Below are the code and all the weights of a small trained network. Each question names an input and a target symbol and asks about switching units off, where a switched-off unit gives its printed mean instead of its output.

import numpy as np


def w(rows, s, z=0):
    codes = np.array(rows[::2]) - 128.0
    scale = np.full(codes.shape[1], s)
    scale[-1] = z or s
    return codes * scale


def f(y):
    return y / 2 * (1 + np.tanh(0.7978845608 * (y + 0.044715 * y**3)))


def softmax(a):
    e = np.exp(a - a.max(-1, keepdims=True))
    return e / e.sum(-1, keepdims=True)


def log_softmax(a):
    a = a - a.max(-1, keepdims=True)
    return a - np.log(np.exp(a).sum(-1, keepdims=True))


def net(x, mask):
    ids = ['ΘΛΞΠΦαγεζστ'.index(c) for c in x.split()]
    T = len(ids)
    res = E[ids] + P[:T]
    u = 0
    for l in range(2):
        r = res
        for j in range(2):
            rows = slice(3 * j, 3 * j + 3)
            q, k, v = (r @ M[l][rows].T for M in (Q, K, V))
            z = softmax(np.where(np.tri(T) > 0, q @ k.T / 3**0.5, -1e9)) @ v
            o = O[l][rows]
            res = res + np.where(mask[u + j], z, o[:, -1]) @ o[:, :-1]
        u += 2
        y = f(res @ A[l][:, :-1].T + A[l][:, -1])
        res = res + np.where(mask[u : u + 16], y, B[l][:, -1]) @ B[l][:, :-1]
        u += 16
    return log_softmax(res[-1] @ U[:, :-1].T + U[:, -1])


Q, K, V, O, A, B = {}, {}, {}, {}, {}, {}
E = w([
[136,51,103],'Θ',
[176,142,90],'Λ',
[137,230,48],'Ξ',
[141,52,107],'Π',
[173,121,143],'Φ',
[176,118,145],'α',
[140,51,104],'γ',
[100,84,27],'ε',
[133,45,77],'ζ',
[10,155,194],'σ',
[231,206,170],'τ',
],0.011)
P = w([
[47,140,180],'0',
[96,130,142],'1',
[141,127,115],'2',
[182,134,87],'3',
[221,144,61],'4',
[254,175,26],'5',
],0.0047)
Q[0] = w([
[120,117,185],'0.h1',
[218,181,105],'0.h1',
[72,155,153],'0.h1',
[210,199,130],'0.h2',
[40,104,3],'0.h2',
[181,48,117],'0.h2',
],0.027)
K[0] = w([
[91,180,141],'0.h1',
[228,129,79],'0.h1',
[113,148,191],'0.h1',
[228,163,125],'0.h2',
[23,71,3],'0.h2',
[187,39,148],'0.h2',
],0.024)
V[0] = w([
[56,44,55],'0.h1',
[151,175,150],'0.h1',
[50,229,50],'0.h1',
[111,108,163],'0.h2',
[94,71,194],'0.h2',
[70,29,255],'0.h2',
],0.0052)
O[0] = w([
[100,234,62,161],'0.h1',
[147,95,155,120],'0.h1',
[198,181,159,181],'0.h1',
[126,145,116,95],'0.h2',
[119,211,70,61],'0.h2',
[111,254,40,3],'0.h2',
],0.0079,0.0032)
A[0] = w([
[148,145,149,2],'0.n1',
[78,45,131,163],'0.n2',
[140,96,113,169],'0.n3',
[150,152,12,24],'0.n4',
[86,159,129,192],'0.n5',
[124,149,112,25],'0.n6',
[146,125,126,81],'0.n7',
[166,99,65,158],'0.n8',
[157,115,118,81],'0.n9',
[133,154,129,119],'0.n10',
[126,157,107,65],'0.n11',
[111,79,63,162],'0.n12',
[144,145,147,20],'0.n13',
[167,123,110,62],'0.n14',
[113,138,129,106],'0.n15',
[39,86,186,21],'0.n16',
],0.011,0.0028)
B[0] = w([
[169,97,196,90],'0.n1',
[68,155,26,184],'0.n2',
[170,128,103,199],'0.n3',
[148,32,200,187],'0.n4',
[46,102,92,162],'0.n5',
[103,81,158,93],'0.n6',
[159,121,144,121],'0.n7',
[254,96,101,253],'0.n8',
[189,115,142,143],'0.n9',
[98,131,136,119],'0.n10',
[97,98,149,107],'0.n11',
[139,72,45,231],'0.n12',
[153,105,186,92],'0.n13',
[197,111,161,137],'0.n14',
[107,115,125,112],'0.n15',
[131,54,182,94],'0.n16',
],0.02,0.0029)
Q[1] = w([
[78,158,39],'1.h1',
[72,26,95],'1.h1',
[199,133,9],'1.h1',
[141,95,95],'1.h2',
[144,123,149],'1.h2',
[130,185,159],'1.h2',
],0.015)
K[1] = w([
[110,125,48],'1.h1',
[45,249,75],'1.h1',
[244,187,27],'1.h1',
[157,145,122],'1.h2',
[141,93,171],'1.h2',
[121,109,175],'1.h2',
],0.015)
V[1] = w([
[182,10,72],'1.h1',
[200,159,129],'1.h1',
[58,135,140],'1.h1',
[254,183,69],'1.h2',
[118,115,115],'1.h2',
[125,128,148],'1.h2',
],0.0056)
O[1] = w([
[34,72,254,253],'1.h1',
[61,192,106,148],'1.h1',
[199,91,120,81],'1.h1',
[44,209,13,198],'1.h2',
[123,138,146,139],'1.h2',
[135,111,119,111],'1.h2',
],0.0053,0.012)
A[1] = w([
[129,163,146,115],'1.n1',
[174,116,198,18],'1.n2',
[66,121,155,7],'1.n3',
[137,105,120,1],'1.n4',
[116,132,124,118],'1.n5',
[143,137,112,145],'1.n6',
[28,159,181,164],'1.n7',
[129,110,116,19],'1.n8',
[85,160,121,105],'1.n9',
[155,168,159,149],'1.n10',
[83,156,90,197],'1.n11',
[182,159,248,79],'1.n12',
[125,117,122,73],'1.n13',
[173,184,111,143],'1.n14',
[85,140,127,102],'1.n15',
[149,136,167,224],'1.n16',
],0.018,0.0028)
B[1] = w([
[223,134,121,141],'1.n1',
[72,214,144,148],'1.n2',
[67,175,148,150],'1.n3',
[154,148,151,153],'1.n4',
[125,126,140,134],'1.n5',
[102,112,149,153],'1.n6',
[214,90,174,186],'1.n7',
[153,138,156,161],'1.n8',
[169,153,146,145],'1.n9',
[253,125,142,164],'1.n10',
[77,119,198,254],'1.n11',
[64,48,58,189],'1.n12',
[142,130,144,145],'1.n13',
[100,211,101,200],'1.n14',
[119,156,171,147],'1.n15',
[228,183,98,150],'1.n16',
],0.023,0.0062)
U = w([
[148,116,44,124],'Θ',
[206,198,129,35],'Λ',
[152,118,117,112],'Ξ',
[191,117,202,102],'Π',
[188,2,74,146],'Φ',
[118,136,120,72],'α',
[145,121,124,68],'γ',
[65,173,112,118],'ε',
[21,19,87,252],'ζ',
[112,158,122,146],'σ',
[150,117,124,67],'τ',
],0.006,0.0027)

Each question gives the input, a string of symbols that net reads in full, and the target symbol t.
The units are the heads (3 rows each of Q, K, V and O) and the neurons (one row each of A and B). Each row of codes is followed by its name. A weight is (code - 128) times the scale printed after its matrix; where a second scale follows, it is the last column's (O, A, B and U).
mask holds one flag per unit, layer by layer, with each layer's heads first. A switched-off unit (its flag False) gives its mean, the last column of its rows in O or B, instead of its output. The means were averaged over made-up inputs and are rounded, as every weight is.
A unit's drop is (log p(t) with every unit on - log p(t) with that unit switched off) / (log p(t) with every unit on - log p(t) with every unit switched off).
unit that matters most: the unit with the biggest drop
k most important neurons: the k neurons with the biggest drops, biggest first
top k neurons in layer l: the k neurons of layer l with the biggest drops, biggest first
which heads matter: for each layer, one digit per head in row order, 1 if its drop is at least 0.15 and else 0, layers parted by /
input ζ Λ ζ α, target Π: 3 most important neurons : 0.n12, 0.n8, 1.n7
input Ξ Ξ σ Φ ζ Φ, target Π: which heads matter : 11 / 11
input Ξ α Ξ, target ε: which heads matter : 01 / 10
input Φ τ ζ Ξ Φ, target Λ: top 4 neurons in layer 0 : 0.n5, 0.n12, 0.n4, 0.n2
input Θ α α ζ α, target Π: which heads matter : 10 / 11
input Ξ Φ Φ α α, target ε: unit that matters most : 0.h1
input ε ε Φ γ, target ζ: which heads matter : 00 / 11
input Π Ξ ζ α, target Φ: which heads matter : 01 / 10
input Ξ Ξ Θ ε α, target Φ: 4 most important neurons : 0.n8, 0.n12, 1.n12, 0.n2
input σ ε ζ Ξ, target Π: which heads matter : 01 / 10
input Ξ τ Π α Ξ, target ε: 4 most important neurons : 0.n4, 1.n14, 0.n5, 0.n2
input γ τ Ξ, target ζ: 2 most important neurons : 0.n2, 0.n4
input Ξ ζ ε Ξ ε σ, target Π: 3 most important neurons : 1.n7, 0.n8, 1.n12
input ε σ σ σ Ξ, target Θ: which heads matter : 10 / 00
input σ Ξ Ξ α γ, target ζ: top neuron in layer 1 : 1.n11
input σ Θ ζ Φ, target Π: 4 most important neurons : 0.n12, 0.n8, 1.n7, 0.n4
input Φ Θ Ξ τ, target Θ: top 4 neurons in layer 1 : 1.n12, 1.n2, 1.n16, 1.n10
input ε σ α ε, target Φ: top 2 neurons in layer 1 : 1.n14, 1.n11
input α Θ Ξ ε τ α, target ζ: 2 most important neurons : 0.n2, 1.n10
input ε Ξ α Φ Θ, target ζ: unit that matters most : 1.h2
input ε Ξ Φ Ξ α, target Λ: top 2 neurons in layer 0 : 0.n4, 0.n12
input ζ γ ε Ξ τ Φ, target ζ: 2 most important neurons : 0.n2, 0.n4
input Φ σ Θ σ Λ, target ε: 3 most important neurons : 0.n4, 1.n14, 0.n5
input ε ζ Ξ Φ, target Λ: top 4 neurons in layer 0 : 0.n12, 0.n4, 0.n5, 0.n2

What you should do:
If a line in the records above has the word "units", copy it out.

Written solution:
Below are the code and all the weights of a small trained network. Each question names an input and a target symbol and asks about switching units off, where a switched-off unit gives its printed mean instead of its output.
The units are the heads (3 rows each of Q, K, V and O) and the neurons (one row each of A and B). Each row of codes is followed by its name. A weight is (code - 128) times the scale printed after its matrix; where a second scale follows, it is the last column's (O, A, B and U).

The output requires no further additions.